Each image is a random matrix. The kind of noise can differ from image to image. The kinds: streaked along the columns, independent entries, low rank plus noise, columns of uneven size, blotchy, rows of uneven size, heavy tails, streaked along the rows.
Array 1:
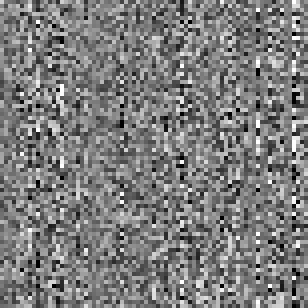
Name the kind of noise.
columns of uneven size
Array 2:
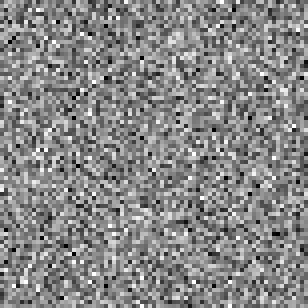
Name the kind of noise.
independent entries
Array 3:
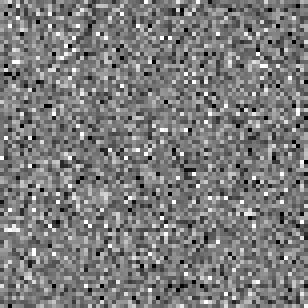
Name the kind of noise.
heavy tails
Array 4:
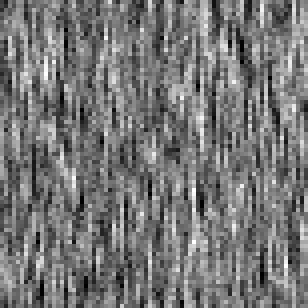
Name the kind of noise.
streaked along the columns
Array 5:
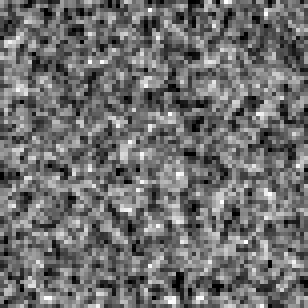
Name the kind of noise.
blotchy
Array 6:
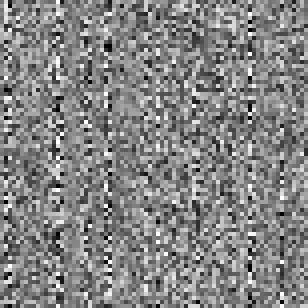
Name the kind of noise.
columns of uneven size
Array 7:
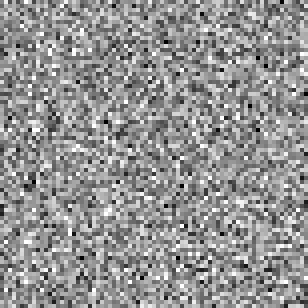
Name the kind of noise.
independent entries
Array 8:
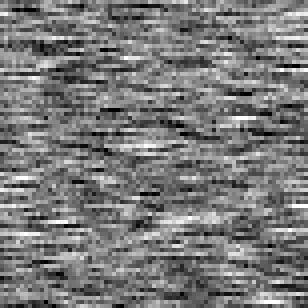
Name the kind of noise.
streaked along the rows
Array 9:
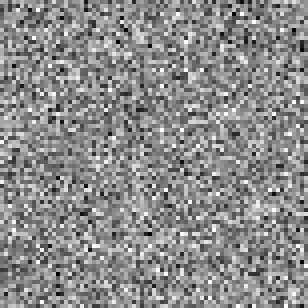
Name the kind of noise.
independent entries
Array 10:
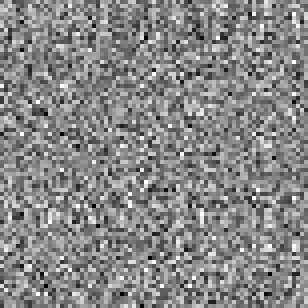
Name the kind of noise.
low rank plus noise
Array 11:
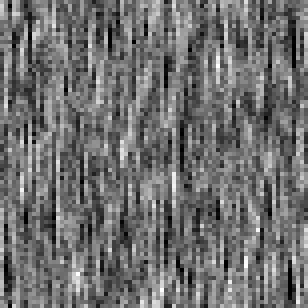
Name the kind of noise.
streaked along the columns
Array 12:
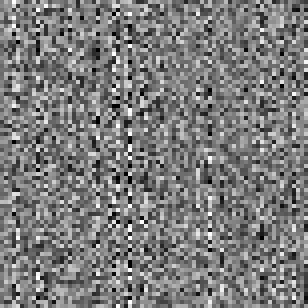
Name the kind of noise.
columns of uneven size
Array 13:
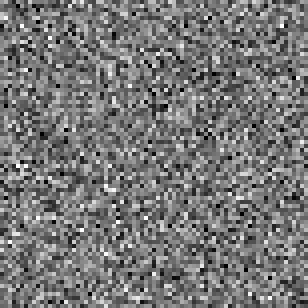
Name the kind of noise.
independent entries
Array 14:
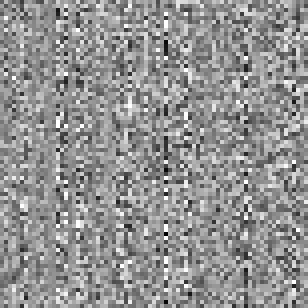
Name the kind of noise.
columns of uneven size
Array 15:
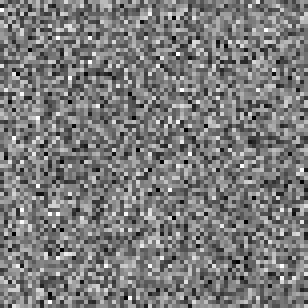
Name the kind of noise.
independent entries
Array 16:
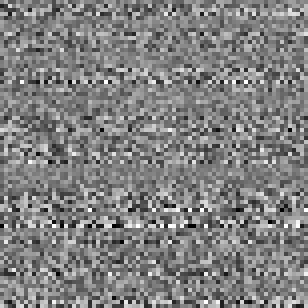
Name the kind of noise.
rows of uneven size

Problem description - Faithful copy, images left out: write out every line of data.

Answer section -
Each image is a random matrix. The kind of noise can differ from image to image. The kinds: streaked along the columns, independent entries, low rank plus noise, columns of uneven size, blotchy, rows of uneven size, heavy tails, streaked along the rows.
Array 1:
Name the kind of noise.
columns of uneven size
Array 2:
Name the kind of noise.
independent entries
Array 3:
Name the kind of noise.
heavy tails
Array 4:
Name the kind of noise.
streaked along the columns
Array 5:
Name the kind of noise.
blotchy
Array 6:
Name the kind of noise.
columns of uneven size
Array 7:
Name the kind of noise.
independent entries
Array 8:
Name the kind of noise.
streaked along the rows
Array 9:
Name the kind of noise.
independent entries
Array 10:
Name the kind of noise.
low rank plus noise
Array 11:
Name the kind of noise.
streaked along the columns
Array 12:
Name the kind of noise.
columns of uneven size
Array 13:
Name the kind of noise.
independent entries
Array 14:
Name the kind of noise.
columns of uneven size
Array 15:
Name the kind of noise.
independent entries
Array 16:
Name the kind of noise.
rows of uneven size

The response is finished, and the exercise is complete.